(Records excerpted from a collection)

- Opening Delimiter -

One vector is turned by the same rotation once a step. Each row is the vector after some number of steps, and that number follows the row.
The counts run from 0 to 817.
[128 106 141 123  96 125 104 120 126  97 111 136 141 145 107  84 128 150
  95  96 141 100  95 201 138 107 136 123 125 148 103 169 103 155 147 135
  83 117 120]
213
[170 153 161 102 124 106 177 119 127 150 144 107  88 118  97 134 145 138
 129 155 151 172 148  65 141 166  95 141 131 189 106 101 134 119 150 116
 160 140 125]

- Closing Delimiter -
- Opening Delimiter -

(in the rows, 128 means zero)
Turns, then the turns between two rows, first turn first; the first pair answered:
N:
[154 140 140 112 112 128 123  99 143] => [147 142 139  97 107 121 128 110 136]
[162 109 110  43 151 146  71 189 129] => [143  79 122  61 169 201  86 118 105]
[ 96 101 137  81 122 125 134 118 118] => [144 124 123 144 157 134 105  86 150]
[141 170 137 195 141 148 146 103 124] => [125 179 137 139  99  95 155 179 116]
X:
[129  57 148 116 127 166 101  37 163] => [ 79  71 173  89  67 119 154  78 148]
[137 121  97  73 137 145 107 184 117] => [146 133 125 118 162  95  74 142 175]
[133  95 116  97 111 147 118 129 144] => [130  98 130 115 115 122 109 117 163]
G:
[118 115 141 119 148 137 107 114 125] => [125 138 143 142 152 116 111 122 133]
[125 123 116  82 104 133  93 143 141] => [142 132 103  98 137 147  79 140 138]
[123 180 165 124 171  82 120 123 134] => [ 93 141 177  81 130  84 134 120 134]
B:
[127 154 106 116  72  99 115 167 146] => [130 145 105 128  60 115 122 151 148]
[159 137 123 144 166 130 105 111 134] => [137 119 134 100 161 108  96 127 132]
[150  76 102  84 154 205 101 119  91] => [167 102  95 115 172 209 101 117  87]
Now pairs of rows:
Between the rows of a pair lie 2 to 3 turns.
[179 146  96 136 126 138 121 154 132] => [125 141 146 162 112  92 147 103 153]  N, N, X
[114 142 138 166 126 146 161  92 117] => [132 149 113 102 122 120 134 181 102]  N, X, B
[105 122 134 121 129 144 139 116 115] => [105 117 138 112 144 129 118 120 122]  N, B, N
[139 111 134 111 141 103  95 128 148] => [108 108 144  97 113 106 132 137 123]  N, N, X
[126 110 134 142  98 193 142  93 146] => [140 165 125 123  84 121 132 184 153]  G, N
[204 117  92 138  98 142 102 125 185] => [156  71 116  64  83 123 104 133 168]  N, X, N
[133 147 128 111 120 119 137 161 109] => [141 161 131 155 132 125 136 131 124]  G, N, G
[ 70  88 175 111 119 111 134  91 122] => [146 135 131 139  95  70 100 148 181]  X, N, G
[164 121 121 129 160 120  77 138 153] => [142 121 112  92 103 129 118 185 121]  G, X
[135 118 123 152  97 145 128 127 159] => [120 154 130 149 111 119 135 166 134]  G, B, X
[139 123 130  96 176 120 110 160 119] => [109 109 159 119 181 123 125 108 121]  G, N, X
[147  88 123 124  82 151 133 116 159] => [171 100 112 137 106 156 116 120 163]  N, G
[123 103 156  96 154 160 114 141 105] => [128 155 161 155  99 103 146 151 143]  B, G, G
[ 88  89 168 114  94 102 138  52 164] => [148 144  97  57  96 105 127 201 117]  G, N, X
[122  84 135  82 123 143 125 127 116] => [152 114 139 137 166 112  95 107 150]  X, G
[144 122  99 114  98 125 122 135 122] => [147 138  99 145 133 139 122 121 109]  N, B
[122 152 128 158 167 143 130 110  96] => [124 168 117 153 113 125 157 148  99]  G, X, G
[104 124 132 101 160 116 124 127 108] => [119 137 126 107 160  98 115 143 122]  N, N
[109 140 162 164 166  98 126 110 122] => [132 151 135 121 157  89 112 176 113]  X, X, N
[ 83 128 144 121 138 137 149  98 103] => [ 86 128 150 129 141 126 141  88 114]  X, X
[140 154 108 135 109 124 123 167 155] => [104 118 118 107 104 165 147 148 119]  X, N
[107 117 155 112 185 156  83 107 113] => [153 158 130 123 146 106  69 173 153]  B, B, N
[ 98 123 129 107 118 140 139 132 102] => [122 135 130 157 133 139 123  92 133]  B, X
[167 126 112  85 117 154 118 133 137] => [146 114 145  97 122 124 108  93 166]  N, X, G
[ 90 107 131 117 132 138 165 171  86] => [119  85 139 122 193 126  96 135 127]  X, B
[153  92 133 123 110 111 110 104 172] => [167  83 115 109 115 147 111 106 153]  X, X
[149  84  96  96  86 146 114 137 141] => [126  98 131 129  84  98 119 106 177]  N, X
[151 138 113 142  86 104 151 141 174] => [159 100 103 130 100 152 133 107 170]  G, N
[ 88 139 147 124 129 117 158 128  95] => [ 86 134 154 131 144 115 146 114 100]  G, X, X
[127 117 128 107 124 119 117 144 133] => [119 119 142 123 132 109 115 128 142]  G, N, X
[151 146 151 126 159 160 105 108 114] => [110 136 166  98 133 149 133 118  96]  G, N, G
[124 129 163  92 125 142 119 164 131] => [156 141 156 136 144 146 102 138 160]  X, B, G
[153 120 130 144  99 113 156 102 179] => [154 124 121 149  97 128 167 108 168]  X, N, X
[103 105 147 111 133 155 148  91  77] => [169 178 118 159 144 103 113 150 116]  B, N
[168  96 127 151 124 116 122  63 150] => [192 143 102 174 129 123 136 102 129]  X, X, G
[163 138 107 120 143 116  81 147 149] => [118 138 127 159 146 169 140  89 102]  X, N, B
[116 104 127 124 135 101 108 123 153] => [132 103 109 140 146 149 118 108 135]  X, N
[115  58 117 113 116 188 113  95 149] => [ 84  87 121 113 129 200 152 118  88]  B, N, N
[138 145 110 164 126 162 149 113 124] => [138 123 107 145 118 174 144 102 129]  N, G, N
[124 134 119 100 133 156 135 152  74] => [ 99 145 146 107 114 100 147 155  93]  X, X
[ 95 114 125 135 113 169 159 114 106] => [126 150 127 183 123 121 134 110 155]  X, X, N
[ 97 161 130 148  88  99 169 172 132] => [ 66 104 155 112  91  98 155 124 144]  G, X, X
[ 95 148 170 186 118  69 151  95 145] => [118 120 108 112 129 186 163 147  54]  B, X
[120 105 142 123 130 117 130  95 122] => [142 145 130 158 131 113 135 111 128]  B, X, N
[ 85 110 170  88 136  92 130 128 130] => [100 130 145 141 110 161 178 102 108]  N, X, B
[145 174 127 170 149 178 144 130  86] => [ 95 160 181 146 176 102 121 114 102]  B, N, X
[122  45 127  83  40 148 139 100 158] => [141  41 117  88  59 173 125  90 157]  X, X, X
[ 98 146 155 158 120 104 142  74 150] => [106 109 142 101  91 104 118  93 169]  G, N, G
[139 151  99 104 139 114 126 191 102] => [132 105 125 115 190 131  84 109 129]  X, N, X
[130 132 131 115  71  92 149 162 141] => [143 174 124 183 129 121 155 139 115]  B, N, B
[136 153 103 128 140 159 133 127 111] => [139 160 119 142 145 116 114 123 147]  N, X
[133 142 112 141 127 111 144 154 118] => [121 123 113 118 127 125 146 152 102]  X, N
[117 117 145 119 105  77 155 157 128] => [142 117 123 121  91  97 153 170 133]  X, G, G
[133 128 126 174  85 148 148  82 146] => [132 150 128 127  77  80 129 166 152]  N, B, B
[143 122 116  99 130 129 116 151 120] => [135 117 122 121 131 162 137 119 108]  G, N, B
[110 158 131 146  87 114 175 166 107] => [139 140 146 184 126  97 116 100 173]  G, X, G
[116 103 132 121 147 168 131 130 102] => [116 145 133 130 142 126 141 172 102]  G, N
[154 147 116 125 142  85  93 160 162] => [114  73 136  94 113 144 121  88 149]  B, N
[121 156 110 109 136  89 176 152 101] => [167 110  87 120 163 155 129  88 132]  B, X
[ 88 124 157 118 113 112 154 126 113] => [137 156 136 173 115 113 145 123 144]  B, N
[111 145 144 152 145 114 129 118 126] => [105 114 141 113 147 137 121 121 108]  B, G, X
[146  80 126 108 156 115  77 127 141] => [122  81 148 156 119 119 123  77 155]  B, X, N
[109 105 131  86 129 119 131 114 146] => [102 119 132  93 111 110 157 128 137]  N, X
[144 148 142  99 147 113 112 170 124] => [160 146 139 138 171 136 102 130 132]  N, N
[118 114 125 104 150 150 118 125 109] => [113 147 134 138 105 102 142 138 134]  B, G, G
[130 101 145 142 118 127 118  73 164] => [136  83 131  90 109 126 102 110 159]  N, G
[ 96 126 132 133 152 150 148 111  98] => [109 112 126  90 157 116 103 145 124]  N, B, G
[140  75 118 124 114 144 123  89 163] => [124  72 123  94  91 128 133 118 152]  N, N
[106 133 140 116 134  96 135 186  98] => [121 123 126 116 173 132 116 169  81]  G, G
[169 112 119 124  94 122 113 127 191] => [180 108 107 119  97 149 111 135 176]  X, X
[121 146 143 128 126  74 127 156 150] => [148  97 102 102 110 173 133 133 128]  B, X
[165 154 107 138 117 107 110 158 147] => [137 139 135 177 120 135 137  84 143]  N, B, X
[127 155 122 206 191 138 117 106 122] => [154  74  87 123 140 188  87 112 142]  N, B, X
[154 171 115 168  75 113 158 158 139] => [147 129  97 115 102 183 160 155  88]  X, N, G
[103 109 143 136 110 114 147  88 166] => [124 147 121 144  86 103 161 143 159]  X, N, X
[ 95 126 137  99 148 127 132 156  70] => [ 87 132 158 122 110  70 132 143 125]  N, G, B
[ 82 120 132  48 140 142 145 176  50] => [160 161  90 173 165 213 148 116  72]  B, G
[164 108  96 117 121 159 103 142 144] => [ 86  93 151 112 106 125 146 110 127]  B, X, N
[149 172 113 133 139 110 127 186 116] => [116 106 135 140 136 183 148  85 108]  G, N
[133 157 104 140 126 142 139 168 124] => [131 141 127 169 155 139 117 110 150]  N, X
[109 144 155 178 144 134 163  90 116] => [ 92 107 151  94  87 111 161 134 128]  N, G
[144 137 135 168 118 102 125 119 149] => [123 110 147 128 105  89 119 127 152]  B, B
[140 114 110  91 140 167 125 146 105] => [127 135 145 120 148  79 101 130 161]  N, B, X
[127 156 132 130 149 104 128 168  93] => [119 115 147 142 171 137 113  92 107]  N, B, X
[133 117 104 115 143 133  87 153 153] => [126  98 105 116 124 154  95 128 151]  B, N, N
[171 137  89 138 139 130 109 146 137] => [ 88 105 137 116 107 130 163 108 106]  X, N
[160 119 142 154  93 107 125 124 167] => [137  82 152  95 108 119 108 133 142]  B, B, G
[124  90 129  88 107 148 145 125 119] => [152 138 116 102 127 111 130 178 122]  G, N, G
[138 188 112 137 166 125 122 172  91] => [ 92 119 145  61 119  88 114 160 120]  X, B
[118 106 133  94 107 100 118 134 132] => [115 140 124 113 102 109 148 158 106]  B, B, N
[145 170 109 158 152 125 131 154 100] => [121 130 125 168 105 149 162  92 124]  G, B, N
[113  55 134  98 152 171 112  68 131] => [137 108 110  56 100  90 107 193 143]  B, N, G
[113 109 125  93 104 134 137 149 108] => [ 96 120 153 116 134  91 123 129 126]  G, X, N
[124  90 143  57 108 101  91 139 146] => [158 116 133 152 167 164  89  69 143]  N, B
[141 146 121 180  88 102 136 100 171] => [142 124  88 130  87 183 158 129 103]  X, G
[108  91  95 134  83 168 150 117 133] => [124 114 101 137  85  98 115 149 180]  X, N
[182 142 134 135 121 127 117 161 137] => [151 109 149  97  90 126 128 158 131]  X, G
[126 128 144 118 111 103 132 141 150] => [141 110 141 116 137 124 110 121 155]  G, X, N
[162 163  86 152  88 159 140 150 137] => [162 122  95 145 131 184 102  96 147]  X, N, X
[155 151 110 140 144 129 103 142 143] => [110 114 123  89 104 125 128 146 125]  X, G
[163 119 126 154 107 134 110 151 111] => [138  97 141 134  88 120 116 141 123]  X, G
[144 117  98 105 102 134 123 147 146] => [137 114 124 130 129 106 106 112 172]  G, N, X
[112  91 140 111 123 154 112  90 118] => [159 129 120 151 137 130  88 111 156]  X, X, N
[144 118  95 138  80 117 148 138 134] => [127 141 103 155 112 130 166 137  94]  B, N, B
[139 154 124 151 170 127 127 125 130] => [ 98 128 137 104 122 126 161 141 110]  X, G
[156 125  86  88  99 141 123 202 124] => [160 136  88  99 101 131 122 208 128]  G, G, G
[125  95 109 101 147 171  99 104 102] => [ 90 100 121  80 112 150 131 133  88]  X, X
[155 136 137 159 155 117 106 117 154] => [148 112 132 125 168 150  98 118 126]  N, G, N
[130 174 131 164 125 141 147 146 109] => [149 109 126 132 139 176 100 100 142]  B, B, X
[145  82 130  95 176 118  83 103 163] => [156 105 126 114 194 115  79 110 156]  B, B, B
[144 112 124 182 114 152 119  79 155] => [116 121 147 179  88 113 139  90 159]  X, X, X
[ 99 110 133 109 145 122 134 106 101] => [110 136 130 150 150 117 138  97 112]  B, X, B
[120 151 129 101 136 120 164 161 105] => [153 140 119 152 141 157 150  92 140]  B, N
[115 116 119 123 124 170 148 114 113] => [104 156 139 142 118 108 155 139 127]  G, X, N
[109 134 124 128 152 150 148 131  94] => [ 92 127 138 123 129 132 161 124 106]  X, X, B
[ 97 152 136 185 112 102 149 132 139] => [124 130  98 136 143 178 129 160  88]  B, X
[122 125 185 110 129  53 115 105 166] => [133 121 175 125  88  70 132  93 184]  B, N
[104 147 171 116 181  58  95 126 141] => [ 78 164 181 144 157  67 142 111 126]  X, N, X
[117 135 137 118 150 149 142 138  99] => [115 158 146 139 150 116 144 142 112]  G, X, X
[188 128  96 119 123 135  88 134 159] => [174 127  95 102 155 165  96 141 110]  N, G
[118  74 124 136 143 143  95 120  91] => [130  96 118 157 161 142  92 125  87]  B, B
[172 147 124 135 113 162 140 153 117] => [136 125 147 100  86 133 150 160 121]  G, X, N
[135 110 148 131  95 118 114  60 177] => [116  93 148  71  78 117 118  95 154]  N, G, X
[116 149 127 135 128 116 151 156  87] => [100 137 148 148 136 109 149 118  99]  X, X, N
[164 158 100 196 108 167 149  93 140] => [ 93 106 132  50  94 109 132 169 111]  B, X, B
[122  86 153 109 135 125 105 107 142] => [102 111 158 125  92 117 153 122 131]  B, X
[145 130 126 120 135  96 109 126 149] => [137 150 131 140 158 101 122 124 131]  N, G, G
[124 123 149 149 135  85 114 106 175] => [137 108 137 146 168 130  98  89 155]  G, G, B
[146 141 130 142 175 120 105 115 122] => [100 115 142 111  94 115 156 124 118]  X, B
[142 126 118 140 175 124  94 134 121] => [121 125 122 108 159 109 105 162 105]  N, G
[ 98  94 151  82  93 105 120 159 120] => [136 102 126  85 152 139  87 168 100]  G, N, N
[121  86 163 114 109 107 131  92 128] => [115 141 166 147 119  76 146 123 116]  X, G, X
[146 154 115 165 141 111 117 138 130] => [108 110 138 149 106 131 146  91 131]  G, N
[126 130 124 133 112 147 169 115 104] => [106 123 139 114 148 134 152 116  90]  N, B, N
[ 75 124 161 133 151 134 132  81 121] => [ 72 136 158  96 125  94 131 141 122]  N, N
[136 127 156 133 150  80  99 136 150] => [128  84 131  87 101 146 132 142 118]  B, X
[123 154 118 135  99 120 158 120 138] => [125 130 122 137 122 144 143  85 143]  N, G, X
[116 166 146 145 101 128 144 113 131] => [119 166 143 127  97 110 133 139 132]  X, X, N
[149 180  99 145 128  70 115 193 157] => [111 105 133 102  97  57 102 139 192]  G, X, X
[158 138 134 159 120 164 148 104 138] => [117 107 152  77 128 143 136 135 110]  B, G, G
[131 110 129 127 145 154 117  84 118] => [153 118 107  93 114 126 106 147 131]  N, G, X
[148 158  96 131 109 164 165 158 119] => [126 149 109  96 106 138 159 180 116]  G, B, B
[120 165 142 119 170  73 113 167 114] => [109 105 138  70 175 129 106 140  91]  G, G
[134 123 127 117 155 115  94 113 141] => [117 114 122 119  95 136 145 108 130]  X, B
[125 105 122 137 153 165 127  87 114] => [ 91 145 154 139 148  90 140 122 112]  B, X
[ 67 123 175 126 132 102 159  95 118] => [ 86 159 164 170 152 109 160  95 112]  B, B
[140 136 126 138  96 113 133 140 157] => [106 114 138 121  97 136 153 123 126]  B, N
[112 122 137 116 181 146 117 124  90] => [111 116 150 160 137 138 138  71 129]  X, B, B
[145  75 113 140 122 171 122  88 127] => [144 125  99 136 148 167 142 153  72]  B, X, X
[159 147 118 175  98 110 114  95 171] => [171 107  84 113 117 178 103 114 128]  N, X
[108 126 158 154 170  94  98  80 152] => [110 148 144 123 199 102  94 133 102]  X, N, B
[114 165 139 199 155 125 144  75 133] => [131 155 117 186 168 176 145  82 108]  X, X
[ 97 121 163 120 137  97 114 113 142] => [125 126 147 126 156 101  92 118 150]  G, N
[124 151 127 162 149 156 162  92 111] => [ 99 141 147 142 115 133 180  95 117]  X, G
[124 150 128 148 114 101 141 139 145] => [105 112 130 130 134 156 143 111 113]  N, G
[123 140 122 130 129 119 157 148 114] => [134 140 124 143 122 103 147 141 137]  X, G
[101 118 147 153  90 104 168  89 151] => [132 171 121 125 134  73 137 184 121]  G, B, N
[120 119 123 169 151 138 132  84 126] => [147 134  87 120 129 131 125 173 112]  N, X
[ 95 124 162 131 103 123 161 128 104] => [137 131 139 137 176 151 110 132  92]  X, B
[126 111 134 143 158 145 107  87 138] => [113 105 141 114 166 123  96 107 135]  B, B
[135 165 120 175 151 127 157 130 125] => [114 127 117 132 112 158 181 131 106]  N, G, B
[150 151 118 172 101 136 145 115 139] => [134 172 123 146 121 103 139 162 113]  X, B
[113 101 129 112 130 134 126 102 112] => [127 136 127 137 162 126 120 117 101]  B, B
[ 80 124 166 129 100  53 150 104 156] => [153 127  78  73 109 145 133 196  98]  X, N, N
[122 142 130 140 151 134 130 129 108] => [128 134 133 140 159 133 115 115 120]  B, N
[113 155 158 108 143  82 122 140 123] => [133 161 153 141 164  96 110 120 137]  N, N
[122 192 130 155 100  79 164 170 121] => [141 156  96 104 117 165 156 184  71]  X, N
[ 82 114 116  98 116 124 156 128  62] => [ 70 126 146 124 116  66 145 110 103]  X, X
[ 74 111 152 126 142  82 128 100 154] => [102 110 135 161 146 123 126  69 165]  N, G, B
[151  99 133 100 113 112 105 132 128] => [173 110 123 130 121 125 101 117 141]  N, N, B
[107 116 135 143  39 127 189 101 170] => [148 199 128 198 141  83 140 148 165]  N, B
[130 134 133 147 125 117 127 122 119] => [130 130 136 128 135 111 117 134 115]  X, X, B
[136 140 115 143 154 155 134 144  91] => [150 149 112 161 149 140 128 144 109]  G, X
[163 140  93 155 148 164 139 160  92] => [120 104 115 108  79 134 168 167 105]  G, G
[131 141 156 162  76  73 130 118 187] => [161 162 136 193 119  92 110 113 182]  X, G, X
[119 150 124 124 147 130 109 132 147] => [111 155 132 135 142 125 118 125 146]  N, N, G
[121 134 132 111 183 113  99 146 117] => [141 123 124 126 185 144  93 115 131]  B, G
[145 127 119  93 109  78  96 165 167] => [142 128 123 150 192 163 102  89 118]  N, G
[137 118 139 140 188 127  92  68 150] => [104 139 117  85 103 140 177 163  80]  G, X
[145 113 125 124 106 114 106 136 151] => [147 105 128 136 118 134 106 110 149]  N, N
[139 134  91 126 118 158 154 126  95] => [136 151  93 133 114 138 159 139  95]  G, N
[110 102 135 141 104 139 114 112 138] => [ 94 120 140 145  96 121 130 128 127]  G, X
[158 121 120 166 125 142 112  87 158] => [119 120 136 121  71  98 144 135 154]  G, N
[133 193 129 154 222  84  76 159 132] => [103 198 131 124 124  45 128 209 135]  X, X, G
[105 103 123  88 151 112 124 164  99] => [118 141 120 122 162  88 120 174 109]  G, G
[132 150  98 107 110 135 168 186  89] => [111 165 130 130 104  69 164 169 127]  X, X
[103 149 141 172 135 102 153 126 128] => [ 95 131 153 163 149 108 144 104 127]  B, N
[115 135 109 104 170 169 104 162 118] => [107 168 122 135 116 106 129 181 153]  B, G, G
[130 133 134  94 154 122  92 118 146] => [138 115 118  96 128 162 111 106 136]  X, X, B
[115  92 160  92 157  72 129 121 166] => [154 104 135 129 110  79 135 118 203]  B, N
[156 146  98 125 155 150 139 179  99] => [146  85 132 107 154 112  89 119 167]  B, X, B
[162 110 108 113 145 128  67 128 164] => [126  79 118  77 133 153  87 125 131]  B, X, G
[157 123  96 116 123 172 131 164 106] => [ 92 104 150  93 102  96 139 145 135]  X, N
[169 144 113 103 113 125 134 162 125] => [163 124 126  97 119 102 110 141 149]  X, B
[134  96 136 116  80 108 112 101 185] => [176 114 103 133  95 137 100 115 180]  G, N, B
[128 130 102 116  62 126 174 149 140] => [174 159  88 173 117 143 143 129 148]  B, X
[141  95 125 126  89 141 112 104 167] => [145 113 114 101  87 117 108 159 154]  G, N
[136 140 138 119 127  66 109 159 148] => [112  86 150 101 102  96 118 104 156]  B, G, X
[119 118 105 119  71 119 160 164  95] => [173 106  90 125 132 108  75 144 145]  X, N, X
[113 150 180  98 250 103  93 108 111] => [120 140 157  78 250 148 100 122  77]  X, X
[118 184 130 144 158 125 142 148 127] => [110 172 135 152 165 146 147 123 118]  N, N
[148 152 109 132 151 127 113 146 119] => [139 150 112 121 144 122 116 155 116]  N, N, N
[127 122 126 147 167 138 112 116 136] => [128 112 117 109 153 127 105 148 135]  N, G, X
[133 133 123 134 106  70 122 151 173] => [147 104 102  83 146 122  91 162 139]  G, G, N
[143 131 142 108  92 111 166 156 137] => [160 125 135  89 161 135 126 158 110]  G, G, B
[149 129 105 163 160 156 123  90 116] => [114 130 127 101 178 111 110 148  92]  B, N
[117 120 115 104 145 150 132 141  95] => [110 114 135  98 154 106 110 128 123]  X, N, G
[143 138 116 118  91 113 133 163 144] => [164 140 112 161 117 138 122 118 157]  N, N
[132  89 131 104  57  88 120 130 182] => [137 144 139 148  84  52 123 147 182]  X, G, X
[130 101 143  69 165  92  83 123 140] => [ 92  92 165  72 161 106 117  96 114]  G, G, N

- Closing Delimiter -
- Opening Delimiter -

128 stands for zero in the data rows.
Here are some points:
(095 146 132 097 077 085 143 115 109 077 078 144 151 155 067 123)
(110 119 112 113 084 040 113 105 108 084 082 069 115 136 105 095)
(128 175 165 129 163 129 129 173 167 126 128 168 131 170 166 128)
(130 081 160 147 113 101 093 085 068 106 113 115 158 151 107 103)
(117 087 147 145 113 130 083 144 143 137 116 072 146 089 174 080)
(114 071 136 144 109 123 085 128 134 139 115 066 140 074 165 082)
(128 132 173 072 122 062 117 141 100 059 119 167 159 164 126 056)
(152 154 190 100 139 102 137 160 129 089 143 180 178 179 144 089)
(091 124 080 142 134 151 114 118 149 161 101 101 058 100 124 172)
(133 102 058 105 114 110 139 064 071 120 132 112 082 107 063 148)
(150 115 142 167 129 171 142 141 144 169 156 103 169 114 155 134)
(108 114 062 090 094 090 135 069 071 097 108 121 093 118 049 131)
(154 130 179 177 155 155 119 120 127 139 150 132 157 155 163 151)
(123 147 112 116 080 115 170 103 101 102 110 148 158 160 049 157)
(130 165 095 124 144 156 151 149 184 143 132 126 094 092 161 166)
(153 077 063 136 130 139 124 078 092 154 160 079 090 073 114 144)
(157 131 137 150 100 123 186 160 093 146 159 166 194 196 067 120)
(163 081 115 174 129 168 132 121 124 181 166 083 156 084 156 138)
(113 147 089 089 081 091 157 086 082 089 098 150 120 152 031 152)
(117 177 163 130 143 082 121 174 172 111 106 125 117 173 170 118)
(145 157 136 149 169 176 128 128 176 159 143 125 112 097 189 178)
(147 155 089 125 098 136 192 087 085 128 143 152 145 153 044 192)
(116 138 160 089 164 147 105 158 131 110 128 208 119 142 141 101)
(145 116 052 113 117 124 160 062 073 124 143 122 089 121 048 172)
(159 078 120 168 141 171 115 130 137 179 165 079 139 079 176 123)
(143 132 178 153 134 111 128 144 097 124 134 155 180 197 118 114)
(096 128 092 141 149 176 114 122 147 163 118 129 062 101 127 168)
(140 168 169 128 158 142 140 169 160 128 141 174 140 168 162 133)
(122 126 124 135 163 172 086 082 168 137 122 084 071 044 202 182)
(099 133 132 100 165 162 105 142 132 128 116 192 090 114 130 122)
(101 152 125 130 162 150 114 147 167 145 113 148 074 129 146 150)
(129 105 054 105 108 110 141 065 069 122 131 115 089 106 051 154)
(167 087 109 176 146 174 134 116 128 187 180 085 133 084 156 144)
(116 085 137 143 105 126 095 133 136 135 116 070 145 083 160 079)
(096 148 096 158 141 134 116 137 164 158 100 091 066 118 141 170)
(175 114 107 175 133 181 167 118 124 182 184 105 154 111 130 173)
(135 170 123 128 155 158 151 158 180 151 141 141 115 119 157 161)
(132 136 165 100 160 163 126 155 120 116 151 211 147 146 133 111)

- Closing Delimiter -

EXERCISE AIM -
The answer must be every line of the data that contains the word "rows".

WRITTEN REPLY -
(in the rows, 128 means zero)
Turns, then the turns between two rows, first turn first; the first pair answered:
Now pairs of rows:
Between the rows of a pair lie 2 to 3 turns.
128 stands for zero in the data rows.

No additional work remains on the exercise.